--- Task ---
Because the lines must stay identical, write out the data without changing anything.

--- Supplied data ---
Below are the code and all the weights of a small trained network. Each question names an input and a class and asks about switching units off, where a switched-off unit gives its printed mean instead of its output.

import numpy as np


def w(rows, s, z=0):
    codes = np.array(rows[::2]) - 128.0
    scale = np.full(codes.shape[1], s)
    scale[-1] = z or s
    return codes * scale


def f(y):
    return y / 2 * (1 + np.tanh(0.7978845608 * (y + 0.044715 * y**3)))


def log_softmax(a):
    a = a - a.max(-1, keepdims=True)
    return a - np.log(np.exp(a).sum(-1, keepdims=True))


def net(x, mask):
    res = np.array(x, float).reshape(1, 7) / 4 @ E
    y = f(res @ A[0][:, :-1].T + A[0][:, -1])
    res = res + np.where(mask, y, B[0][:, -1]) @ B[0][:, :-1]
    return log_softmax(res[-1] @ U[:, :-1].T + U[:, -1])


A, B = {}, {}
E = w([
[134,123,136,128,127],'x0',
[122,96,132,102,111],'x1',
[128,135,128,136,132],'x2',
[127,223,187,74,160],'x3',
[2,117,149,165,131],'x4',
[129,173,148,32,158],'x5',
[137,182,108,167,135],'x6',
],0.0087)
A[0] = w([
[103,106,118,184,87,42],'neuron 0',
[72,110,143,157,88,35],'neuron 1',
[143,177,144,77,85,145],'neuron 2',
[147,71,121,197,105,2],'neuron 3',
[78,92,123,195,76,86],'neuron 4',
[253,73,97,167,88,154],'neuron 5',
],0.012,0.0041)
B[0] = w([
[167,64,51,121,210,158],'neuron 0',
[147,13,104,166,112,153],'neuron 1',
[173,151,61,91,195,197],'neuron 2',
[162,56,121,135,254,168],'neuron 3',
[174,69,62,217,159,193],'neuron 4',
[3,221,185,124,90,253],'neuron 5',
],0.009,0.0072)
U = w([
[1,87,209,177,63,194],'0',
[75,179,227,31,31,151],'1',
[250,64,152,69,173,5],'2',
],0.0057,0.0021)

Each question gives the input, the list of numbers given to net, and the class t.
The units are the neurons (one row each of A and B). Each row of codes is followed by its name. A weight is (code - 128) times the scale printed after its matrix; where a second scale follows, it is the last column's (A, B and U).
mask holds one flag per neuron, in row order. A switched-off neuron (its flag False) gives its mean, the last column of its row in B, instead of its output. The means were averaged over made-up inputs and are rounded, as every weight is.
A unit's drop is (log p(t) with every unit on - log p(t) with that unit switched off) / (log p(t) with every unit on - log p(t) with every unit switched off).
The circuit of an input: a set's keep is (log p(t) with only the set's units on - log p(t) with every unit switched off) / (log p(t) with every unit on - log p(t) with every unit switched off). Starting from all 6 units, units are removed one at a time, each time the one whose removal leaves the highest keep (on an exact tie, the one counted first), for as long as the keep stays at least 0.8.
circuit, biggest first: the units of the circuit, biggest drop first
k most important neurons: the k neurons with the biggest drops, biggest first
drop of u: that unit's drop, to one decimal
input [-5,-2,6,-5,-8,4,-7], class 1: circuit, biggest first	[neuron 5]
input [-3,-4,6,0,1,-8,-5], class 2: circuit, biggest first	[neuron 3; neuron 0]
input [-4,-6,0,-1,5,-4,-7], class 2: circuit, biggest first	[neuron 5; neuron 0]
input [2,-5,3,-8,-3,4,5], class 1: circuit, biggest first	[neuron 5; neuron 4]
input [1,-5,1,-2,6,-3,8], class 2: circuit, biggest first	[neuron 5; neuron 0]
input [5,6,-7,-1,5,-1,1], class 2: 2 most important neurons	[neuron 5; neuron 4]
input [-7,-1,-3,7,0,8,-1], class 2: 2 most important neurons	[neuron 2; neuron 5]
input [4,-7,-2,-3,-7,-8,7], class 0: 2 most important neurons	[neuron 5; neuron 3]
input [3,4,6,-6,-5,3,5], class 1: 2 most important neurons	[neuron 5; neuron 4]
input [-3,-2,4,6,0,5,5], class 2: 2 most important neurons	[neuron 5; neuron 2]
input [0,-4,-7,3,-8,-7,4], class 1: drop of neuron 5	0.3
input [-3,-4,1,-4,-7,-5,-6], class 0: drop of neuron 5	1.3
input [-4,2,-8,-8,-3,5,-5], class 1: drop of neuron 1	0.1
input [-2,-6,-4,7,-8,-7,2], class 1: drop of neuron 5	0.3
input [4,-4,1,-5,-3,6,3], class 1: most important neuron	[neuron 4]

--- Response ---
Below are the code and all the weights of a small trained network. Each question names an input and a class and asks about switching units off, where a switched-off unit gives its printed mean instead of its output.

import numpy as np


def w(rows, s, z=0):
    codes = np.array(rows[::2]) - 128.0
    scale = np.full(codes.shape[1], s)
    scale[-1] = z or s
    return codes * scale


def f(y):
    return y / 2 * (1 + np.tanh(0.7978845608 * (y + 0.044715 * y**3)))


def log_softmax(a):
    a = a - a.max(-1, keepdims=True)
    return a - np.log(np.exp(a).sum(-1, keepdims=True))


def net(x, mask):
    res = np.array(x, float).reshape(1, 7) / 4 @ E
    y = f(res @ A[0][:, :-1].T + A[0][:, -1])
    res = res + np.where(mask, y, B[0][:, -1]) @ B[0][:, :-1]
    return log_softmax(res[-1] @ U[:, :-1].T + U[:, -1])


A, B = {}, {}
E = w([
[134,123,136,128,127],'x0',
[122,96,132,102,111],'x1',
[128,135,128,136,132],'x2',
[127,223,187,74,160],'x3',
[2,117,149,165,131],'x4',
[129,173,148,32,158],'x5',
[137,182,108,167,135],'x6',
],0.0087)
A[0] = w([
[103,106,118,184,87,42],'neuron 0',
[72,110,143,157,88,35],'neuron 1',
[143,177,144,77,85,145],'neuron 2',
[147,71,121,197,105,2],'neuron 3',
[78,92,123,195,76,86],'neuron 4',
[253,73,97,167,88,154],'neuron 5',
],0.012,0.0041)
B[0] = w([
[167,64,51,121,210,158],'neuron 0',
[147,13,104,166,112,153],'neuron 1',
[173,151,61,91,195,197],'neuron 2',
[162,56,121,135,254,168],'neuron 3',
[174,69,62,217,159,193],'neuron 4',
[3,221,185,124,90,253],'neuron 5',
],0.009,0.0072)
U = w([
[1,87,209,177,63,194],'0',
[75,179,227,31,31,151],'1',
[250,64,152,69,173,5],'2',
],0.0057,0.0021)

Each question gives the input, the list of numbers given to net, and the class t.
The units are the neurons (one row each of A and B). Each row of codes is followed by its name. A weight is (code - 128) times the scale printed after its matrix; where a second scale follows, it is the last column's (A, B and U).
mask holds one flag per neuron, in row order. A switched-off neuron (its flag False) gives its mean, the last column of its row in B, instead of its output. The means were averaged over made-up inputs and are rounded, as every weight is.
A unit's drop is (log p(t) with every unit on - log p(t) with that unit switched off) / (log p(t) with every unit on - log p(t) with every unit switched off).
The circuit of an input: a set's keep is (log p(t) with only the set's units on - log p(t) with every unit switched off) / (log p(t) with every unit on - log p(t) with every unit switched off). Starting from all 6 units, units are removed one at a time, each time the one whose removal leaves the highest keep (on an exact tie, the one counted first), for as long as the keep stays at least 0.8.
circuit, biggest first: the units of the circuit, biggest drop first
k most important neurons: the k neurons with the biggest drops, biggest first
drop of u: that unit's drop, to one decimal
input [-5,-2,6,-5,-8,4,-7], class 1: circuit, biggest first	[neuron 5]
input [-3,-4,6,0,1,-8,-5], class 2: circuit, biggest first	[neuron 3; neuron 0]
input [-4,-6,0,-1,5,-4,-7], class 2: circuit, biggest first	[neuron 5; neuron 0]
input [2,-5,3,-8,-3,4,5], class 1: circuit, biggest first	[neuron 5; neuron 4]
input [1,-5,1,-2,6,-3,8], class 2: circuit, biggest first	[neuron 5; neuron 0]
input [5,6,-7,-1,5,-1,1], class 2: 2 most important neurons	[neuron 5; neuron 4]
input [-7,-1,-3,7,0,8,-1], class 2: 2 most important neurons	[neuron 2; neuron 5]
input [4,-7,-2,-3,-7,-8,7], class 0: 2 most important neurons	[neuron 5; neuron 3]
input [3,4,6,-6,-5,3,5], class 1: 2 most important neurons	[neuron 5; neuron 4]
input [-3,-2,4,6,0,5,5], class 2: 2 most important neurons	[neuron 5; neuron 2]
input [0,-4,-7,3,-8,-7,4], class 1: drop of neuron 5	0.3
input [-3,-4,1,-4,-7,-5,-6], class 0: drop of neuron 5	1.3
input [-4,2,-8,-8,-3,5,-5], class 1: drop of neuron 1	0.1
input [-2,-6,-4,7,-8,-7,2], class 1: drop of neuron 5	0.3
input [4,-4,1,-5,-3,6,3], class 1: most important neuron	[neuron 4]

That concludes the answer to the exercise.